• [Task details]:
Your task is to give the data again, exactly, with every line intact.

Saved data entries:
=== Section Start ===

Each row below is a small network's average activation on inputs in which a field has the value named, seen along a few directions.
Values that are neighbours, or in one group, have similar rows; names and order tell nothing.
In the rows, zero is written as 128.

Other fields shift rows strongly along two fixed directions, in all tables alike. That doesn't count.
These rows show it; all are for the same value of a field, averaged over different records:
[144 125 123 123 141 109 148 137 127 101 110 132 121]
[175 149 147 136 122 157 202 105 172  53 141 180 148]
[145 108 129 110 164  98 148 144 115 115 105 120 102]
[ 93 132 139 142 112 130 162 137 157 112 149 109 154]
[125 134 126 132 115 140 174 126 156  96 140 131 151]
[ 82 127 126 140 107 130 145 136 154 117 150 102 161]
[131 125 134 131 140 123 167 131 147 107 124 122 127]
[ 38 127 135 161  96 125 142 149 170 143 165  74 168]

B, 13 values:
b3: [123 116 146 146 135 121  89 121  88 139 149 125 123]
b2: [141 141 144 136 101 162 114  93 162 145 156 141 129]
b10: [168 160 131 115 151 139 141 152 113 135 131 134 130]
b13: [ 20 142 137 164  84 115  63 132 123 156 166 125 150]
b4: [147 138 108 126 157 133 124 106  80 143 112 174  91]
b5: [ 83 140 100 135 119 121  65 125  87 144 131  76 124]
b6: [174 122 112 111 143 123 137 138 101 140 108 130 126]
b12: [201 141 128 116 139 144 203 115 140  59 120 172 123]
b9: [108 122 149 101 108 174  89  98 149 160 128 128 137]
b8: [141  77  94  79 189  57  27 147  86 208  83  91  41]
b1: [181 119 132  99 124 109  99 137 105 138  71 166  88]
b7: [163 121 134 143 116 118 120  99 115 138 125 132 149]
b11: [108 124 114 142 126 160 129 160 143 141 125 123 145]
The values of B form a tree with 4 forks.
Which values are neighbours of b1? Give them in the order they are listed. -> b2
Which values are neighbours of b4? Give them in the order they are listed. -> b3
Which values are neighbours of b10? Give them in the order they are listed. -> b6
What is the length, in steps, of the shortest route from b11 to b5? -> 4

=== Section End ===

• [Exercise response]:
Each row below is a small network's average activation on inputs in which a field has the value named, seen along a few directions.
Values that are neighbours, or in one group, have similar rows; names and order tell nothing.
In the rows, zero is written as 128.

Other fields shift rows strongly along two fixed directions, in all tables alike. That doesn't count.
These rows show it; all are for the same value of a field, averaged over different records:
[144 125 123 123 141 109 148 137 127 101 110 132 121]
[175 149 147 136 122 157 202 105 172  53 141 180 148]
[145 108 129 110 164  98 148 144 115 115 105 120 102]
[ 93 132 139 142 112 130 162 137 157 112 149 109 154]
[125 134 126 132 115 140 174 126 156  96 140 131 151]
[ 82 127 126 140 107 130 145 136 154 117 150 102 161]
[131 125 134 131 140 123 167 131 147 107 124 122 127]
[ 38 127 135 161  96 125 142 149 170 143 165  74 168]

B, 13 values:
b3: [123 116 146 146 135 121  89 121  88 139 149 125 123]
b2: [141 141 144 136 101 162 114  93 162 145 156 141 129]
b10: [168 160 131 115 151 139 141 152 113 135 131 134 130]
b13: [ 20 142 137 164  84 115  63 132 123 156 166 125 150]
b4: [147 138 108 126 157 133 124 106  80 143 112 174  91]
b5: [ 83 140 100 135 119 121  65 125  87 144 131  76 124]
b6: [174 122 112 111 143 123 137 138 101 140 108 130 126]
b12: [201 141 128 116 139 144 203 115 140  59 120 172 123]
b9: [108 122 149 101 108 174  89  98 149 160 128 128 137]
b8: [141  77  94  79 189  57  27 147  86 208  83  91  41]
b1: [181 119 132  99 124 109  99 137 105 138  71 166  88]
b7: [163 121 134 143 116 118 120  99 115 138 125 132 149]
b11: [108 124 114 142 126 160 129 160 143 141 125 123 145]
The values of B form a tree with 4 forks.
Which values are neighbours of b1? Give them in the order they are listed. -> b2
Which values are neighbours of b4? Give them in the order they are listed. -> b3
Which values are neighbours of b10? Give them in the order they are listed. -> b6
What is the length, in steps, of the shortest route from b11 to b5? -> 4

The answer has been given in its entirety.